» WHAT YOU SHOULD DO
All lines from the one containing "input [-7,1,0,2], class" down to the one containing "input [-2,-1,0,5], class", both ends included, are to be given again exactly; omit the rest of the listing below.

* * * * * * * * *

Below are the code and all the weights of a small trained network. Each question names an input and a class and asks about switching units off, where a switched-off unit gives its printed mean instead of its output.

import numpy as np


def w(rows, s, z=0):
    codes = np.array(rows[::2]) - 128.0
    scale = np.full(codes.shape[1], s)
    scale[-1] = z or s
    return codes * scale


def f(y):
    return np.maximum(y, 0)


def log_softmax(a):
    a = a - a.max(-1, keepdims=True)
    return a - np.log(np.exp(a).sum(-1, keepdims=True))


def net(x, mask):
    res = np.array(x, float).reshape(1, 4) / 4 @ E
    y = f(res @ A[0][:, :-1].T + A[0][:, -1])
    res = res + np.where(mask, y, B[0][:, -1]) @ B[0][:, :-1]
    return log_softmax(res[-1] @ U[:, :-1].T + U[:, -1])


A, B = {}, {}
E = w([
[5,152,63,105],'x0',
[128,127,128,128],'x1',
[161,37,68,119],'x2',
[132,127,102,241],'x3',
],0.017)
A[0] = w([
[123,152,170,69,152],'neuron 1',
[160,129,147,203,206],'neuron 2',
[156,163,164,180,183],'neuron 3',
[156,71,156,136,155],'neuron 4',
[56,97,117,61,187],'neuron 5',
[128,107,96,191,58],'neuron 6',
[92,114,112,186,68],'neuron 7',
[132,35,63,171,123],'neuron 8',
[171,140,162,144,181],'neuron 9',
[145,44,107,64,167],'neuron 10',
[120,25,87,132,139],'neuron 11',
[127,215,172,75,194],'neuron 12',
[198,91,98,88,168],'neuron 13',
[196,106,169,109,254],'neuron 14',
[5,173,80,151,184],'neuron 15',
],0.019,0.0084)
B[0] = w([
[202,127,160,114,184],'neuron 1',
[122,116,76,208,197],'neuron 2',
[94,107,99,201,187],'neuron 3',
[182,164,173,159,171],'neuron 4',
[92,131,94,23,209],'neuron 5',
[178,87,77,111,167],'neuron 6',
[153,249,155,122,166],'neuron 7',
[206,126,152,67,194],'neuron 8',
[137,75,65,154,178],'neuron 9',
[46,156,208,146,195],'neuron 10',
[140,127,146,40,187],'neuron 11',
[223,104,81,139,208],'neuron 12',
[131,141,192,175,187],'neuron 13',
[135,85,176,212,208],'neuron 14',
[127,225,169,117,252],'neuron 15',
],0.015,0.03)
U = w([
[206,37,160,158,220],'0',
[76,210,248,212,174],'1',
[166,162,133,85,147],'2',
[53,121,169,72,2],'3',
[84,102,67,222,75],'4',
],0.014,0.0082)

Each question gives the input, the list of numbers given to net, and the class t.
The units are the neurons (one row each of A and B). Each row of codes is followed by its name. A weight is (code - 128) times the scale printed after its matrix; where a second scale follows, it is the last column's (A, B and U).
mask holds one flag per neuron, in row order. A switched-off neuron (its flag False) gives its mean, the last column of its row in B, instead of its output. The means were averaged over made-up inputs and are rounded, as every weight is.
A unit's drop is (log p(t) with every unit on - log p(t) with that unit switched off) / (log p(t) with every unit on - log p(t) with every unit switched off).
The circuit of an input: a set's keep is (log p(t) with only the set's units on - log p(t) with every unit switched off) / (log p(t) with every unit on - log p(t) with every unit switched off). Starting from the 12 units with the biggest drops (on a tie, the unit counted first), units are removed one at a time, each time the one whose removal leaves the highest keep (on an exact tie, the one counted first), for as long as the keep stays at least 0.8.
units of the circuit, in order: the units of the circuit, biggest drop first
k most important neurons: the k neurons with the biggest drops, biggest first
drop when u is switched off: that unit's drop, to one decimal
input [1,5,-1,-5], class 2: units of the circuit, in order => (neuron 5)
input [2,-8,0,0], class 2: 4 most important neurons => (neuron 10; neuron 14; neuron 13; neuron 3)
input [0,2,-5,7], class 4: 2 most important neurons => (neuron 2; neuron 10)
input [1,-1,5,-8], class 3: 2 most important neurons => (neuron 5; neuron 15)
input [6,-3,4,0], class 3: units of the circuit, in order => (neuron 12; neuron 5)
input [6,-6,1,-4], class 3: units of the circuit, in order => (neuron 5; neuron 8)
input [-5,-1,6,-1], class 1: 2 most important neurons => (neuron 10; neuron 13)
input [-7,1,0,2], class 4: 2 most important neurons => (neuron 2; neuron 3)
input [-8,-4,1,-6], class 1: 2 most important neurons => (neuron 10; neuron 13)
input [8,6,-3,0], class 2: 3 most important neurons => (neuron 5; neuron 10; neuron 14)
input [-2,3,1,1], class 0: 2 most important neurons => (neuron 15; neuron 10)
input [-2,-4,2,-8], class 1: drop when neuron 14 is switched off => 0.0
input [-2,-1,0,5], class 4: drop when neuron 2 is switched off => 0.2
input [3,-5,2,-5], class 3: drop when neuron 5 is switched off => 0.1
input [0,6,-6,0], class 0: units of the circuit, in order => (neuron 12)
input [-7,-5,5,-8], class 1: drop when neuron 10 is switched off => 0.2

* * * * * * * * *

» SOLUTION TO THIS PROBLEM
input [-7,1,0,2], class 4: 2 most important neurons => (neuron 2; neuron 3)
input [-8,-4,1,-6], class 1: 2 most important neurons => (neuron 10; neuron 13)
input [8,6,-3,0], class 2: 3 most important neurons => (neuron 5; neuron 10; neuron 14)
input [-2,3,1,1], class 0: 2 most important neurons => (neuron 15; neuron 10)
input [-2,-4,2,-8], class 1: drop when neuron 14 is switched off => 0.0
input [-2,-1,0,5], class 4: drop when neuron 2 is switched off => 0.2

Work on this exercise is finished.